Exercise requirements.
Repeat the material in full. Keep every line exactly as it is.
(Input data)
One turn sends every row of this set to another row. A few are shown first. Where does it send the rows asked after them?
nov: [  8.0  -8.2  -1.8 -26.7   9.5 -17.7  -4.4   3.5  -2.7  -9.9   2.1  -2.4
  18.8   0.7  -8.4   3.7  -2.0  -8.8 -12.8  -6.3  -1.3   8.3   6.0   6.7
   2.4   7.6  22.9  -7.1  -6.1  14.7   1.5 -13.8  -2.0  13.2 -18.4  14.3
  10.0  30.5  -3.8  -7.5  -2.6  18.7  -2.7  -7.2 -20.8  -7.1  -0.5 -16.4
 -12.4   1.2   2.1 -20.6  17.5   8.9   2.2  -3.4  14.2  -0.6   1.1  18.6]
kure: [  2.3   2.0  -3.5  10.2  -4.2  -6.3  -3.0  12.5  -7.6  -3.4 -13.1  -1.5
  19.7  -7.3 -33.6 -13.9  -1.4   9.0  17.5 -14.2  -9.5  -0.4 -12.1  -2.2
   4.9  12.5   4.2  -0.6  -3.5  22.3 -27.3   1.3  -1.2   1.8   6.0 -18.0
   9.0   7.7  -8.3 -12.0  16.3  -3.2   2.8   3.9   4.1  -5.9 -20.8  -8.3
 -10.1 -10.2  -3.0 -26.3 -25.8  11.0 -10.8 -12.7   5.7  13.0  -0.4  15.4]
riz: [ -0.6   0.5   5.4  15.7  16.1 -22.6  -6.0  15.7 -15.7 -10.5 -19.8   8.9
  -2.6   5.1 -36.7  -3.6   8.9  -5.9   6.5  -2.4  -0.5   4.2 -13.7  11.4
  -6.4  14.5  15.3  -5.1  -5.7  27.9 -26.4 -15.4  -1.2  -1.6  -5.6  -4.4
  13.8  20.6   1.8   6.9  14.8   3.8  11.5   0.9 -23.2   0.8 -16.8 -20.5
  -6.5  -2.0   2.9  -1.3 -16.8  15.1 -19.0  -6.9 -12.7   3.2 -14.3   4.2]
ropaf: [  9.7   6.8  -6.9   2.2  17.7 -11.8 -11.5   1.0  -9.1 -12.0 -31.3   4.3
   1.0  11.9 -25.8   7.7   9.3 -12.8  -3.5  11.7   0.3   4.3   0.3  16.3
  -1.5  18.9   7.3  -5.1 -11.6   3.1  -6.7  -6.4   0.6   1.6  -9.1   4.8
  -0.5 -11.5   3.6  15.7   5.2   6.3 -11.7   6.5 -33.2   3.3 -13.3 -14.0
  18.8   3.4  12.6   5.5 -21.9   9.2 -16.8  -8.0   5.6  -8.4   5.7  -8.5]
nubag: [ -3.9   3.2 -17.7   7.9  -6.1 -17.2  -2.8   6.8  -1.4  -2.7 -16.1   3.3
  18.6 -16.9 -33.5  -2.6 -13.2   5.5  12.7 -19.2   9.8  -7.5  -6.4   1.0
   9.5  14.6  -3.5   3.5  -8.3  22.1 -19.1   8.8   2.5  -1.4   5.6 -15.6
   9.5  16.3 -14.1 -12.8  18.9   6.7  10.2   0.3   0.1   8.2  -9.9 -12.0
   0.5 -21.8  -7.6 -24.9  -6.6  15.2   3.1   5.5  -6.4  12.6  -0.2  11.7]
Zirev: [-12.6  -4.7  -3.5   2.1  19.9 -17.6 -12.4  -0.6   3.1 -18.4  -6.1   6.5
   3.5  -3.7 -25.7  -6.8   5.8 -25.1  -8.5 -14.0   6.2 -16.3  -0.1   8.4
   0.4  12.0  11.5 -13.4   6.7  27.0 -36.1 -13.3  -7.7  -0.1 -10.0   1.1
  -5.3  22.0  -7.3  13.4   6.1  -4.0   4.6  -0.6 -32.3  -7.9 -12.6  -7.1
  -5.2  -3.9  14.8  -7.2 -24.4  14.3  -4.6   0.1 -12.7  -1.7 -11.1 -10.7]
baza: [ -6.4  19.1   7.6  -2.9   4.3  -5.2  -8.2  -0.1  -7.0   3.9 -12.6  -7.8
   9.5  -5.2 -24.4   3.1  -2.8  -5.6 -11.0 -22.9  10.5   4.0   4.6  25.8
   8.9 -15.2  -9.3 -13.1   7.8   4.3  -0.4   4.1 -12.7   3.2  -3.8  -8.2
   4.2 -20.8   1.6   8.2  -2.3  11.4  -7.4 -14.8  -7.9  14.2  -7.1  -2.9
  -6.4  -5.0  -2.6   6.0  13.2   3.3  -7.1   5.0   2.8 -20.9   6.0 -17.4]
Fede: [-12.1   6.5  -4.8  13.9 -12.5   0.5  -9.5   0.0 -21.9   3.6  10.0 -14.8
   9.8 -21.4 -16.3  -9.4   4.1   4.8  -9.2  -6.3  -1.4  -5.0  -2.0  -3.5
  -8.2  19.8   6.9  -7.3  13.7   7.9  -0.2   9.0  10.7  -0.9  -2.3  -0.4
   9.8  -3.8 -11.4  -8.3 -14.5  -9.7  -1.8  -2.0  20.8  -1.9   0.7 -17.7
 -10.1 -12.1  -3.2 -12.0 -20.3  -8.5  -6.0   3.8  12.9  -6.8  -6.7  -1.6]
(End Input data)
Solution to the exercise.
One turn sends every row of this set to another row. A few are shown first. Where does it send the rows asked after them?
nov: [  8.0  -8.2  -1.8 -26.7   9.5 -17.7  -4.4   3.5  -2.7  -9.9   2.1  -2.4
  18.8   0.7  -8.4   3.7  -2.0  -8.8 -12.8  -6.3  -1.3   8.3   6.0   6.7
   2.4   7.6  22.9  -7.1  -6.1  14.7   1.5 -13.8  -2.0  13.2 -18.4  14.3
  10.0  30.5  -3.8  -7.5  -2.6  18.7  -2.7  -7.2 -20.8  -7.1  -0.5 -16.4
 -12.4   1.2   2.1 -20.6  17.5   8.9   2.2  -3.4  14.2  -0.6   1.1  18.6]
kure: [  2.3   2.0  -3.5  10.2  -4.2  -6.3  -3.0  12.5  -7.6  -3.4 -13.1  -1.5
  19.7  -7.3 -33.6 -13.9  -1.4   9.0  17.5 -14.2  -9.5  -0.4 -12.1  -2.2
   4.9  12.5   4.2  -0.6  -3.5  22.3 -27.3   1.3  -1.2   1.8   6.0 -18.0
   9.0   7.7  -8.3 -12.0  16.3  -3.2   2.8   3.9   4.1  -5.9 -20.8  -8.3
 -10.1 -10.2  -3.0 -26.3 -25.8  11.0 -10.8 -12.7   5.7  13.0  -0.4  15.4]
riz: [ -0.6   0.5   5.4  15.7  16.1 -22.6  -6.0  15.7 -15.7 -10.5 -19.8   8.9
  -2.6   5.1 -36.7  -3.6   8.9  -5.9   6.5  -2.4  -0.5   4.2 -13.7  11.4
  -6.4  14.5  15.3  -5.1  -5.7  27.9 -26.4 -15.4  -1.2  -1.6  -5.6  -4.4
  13.8  20.6   1.8   6.9  14.8   3.8  11.5   0.9 -23.2   0.8 -16.8 -20.5
  -6.5  -2.0   2.9  -1.3 -16.8  15.1 -19.0  -6.9 -12.7   3.2 -14.3   4.2]
ropaf: [  9.7   6.8  -6.9   2.2  17.7 -11.8 -11.5   1.0  -9.1 -12.0 -31.3   4.3
   1.0  11.9 -25.8   7.7   9.3 -12.8  -3.5  11.7   0.3   4.3   0.3  16.3
  -1.5  18.9   7.3  -5.1 -11.6   3.1  -6.7  -6.4   0.6   1.6  -9.1   4.8
  -0.5 -11.5   3.6  15.7   5.2   6.3 -11.7   6.5 -33.2   3.3 -13.3 -14.0
  18.8   3.4  12.6   5.5 -21.9   9.2 -16.8  -8.0   5.6  -8.4   5.7  -8.5]
nubag: [ -3.9   3.2 -17.7   7.9  -6.1 -17.2  -2.8   6.8  -1.4  -2.7 -16.1   3.3
  18.6 -16.9 -33.5  -2.6 -13.2   5.5  12.7 -19.2   9.8  -7.5  -6.4   1.0
   9.5  14.6  -3.5   3.5  -8.3  22.1 -19.1   8.8   2.5  -1.4   5.6 -15.6
   9.5  16.3 -14.1 -12.8  18.9   6.7  10.2   0.3   0.1   8.2  -9.9 -12.0
   0.5 -21.8  -7.6 -24.9  -6.6  15.2   3.1   5.5  -6.4  12.6  -0.2  11.7]
Zirev: [-12.6  -4.7  -3.5   2.1  19.9 -17.6 -12.4  -0.6   3.1 -18.4  -6.1   6.5
   3.5  -3.7 -25.7  -6.8   5.8 -25.1  -8.5 -14.0   6.2 -16.3  -0.1   8.4
   0.4  12.0  11.5 -13.4   6.7  27.0 -36.1 -13.3  -7.7  -0.1 -10.0   1.1
  -5.3  22.0  -7.3  13.4   6.1  -4.0   4.6  -0.6 -32.3  -7.9 -12.6  -7.1
  -5.2  -3.9  14.8  -7.2 -24.4  14.3  -4.6   0.1 -12.7  -1.7 -11.1 -10.7]
baza: [ -6.4  19.1   7.6  -2.9   4.3  -5.2  -8.2  -0.1  -7.0   3.9 -12.6  -7.8
   9.5  -5.2 -24.4   3.1  -2.8  -5.6 -11.0 -22.9  10.5   4.0   4.6  25.8
   8.9 -15.2  -9.3 -13.1   7.8   4.3  -0.4   4.1 -12.7   3.2  -3.8  -8.2
   4.2 -20.8   1.6   8.2  -2.3  11.4  -7.4 -14.8  -7.9  14.2  -7.1  -2.9
  -6.4  -5.0  -2.6   6.0  13.2   3.3  -7.1   5.0   2.8 -20.9   6.0 -17.4]
Fede: [-12.1   6.5  -4.8  13.9 -12.5   0.5  -9.5   0.0 -21.9   3.6  10.0 -14.8
   9.8 -21.4 -16.3  -9.4   4.1   4.8  -9.2  -6.3  -1.4  -5.0  -2.0  -3.5
  -8.2  19.8   6.9  -7.3  13.7   7.9  -0.2   9.0  10.7  -0.9  -2.3  -0.4
   9.8  -3.8 -11.4  -8.3 -14.5  -9.7  -1.8  -2.0  20.8  -1.9   0.7 -17.7
 -10.1 -12.1  -3.2 -12.0 -20.3  -8.5  -6.0   3.8  12.9  -6.8  -6.7  -1.6]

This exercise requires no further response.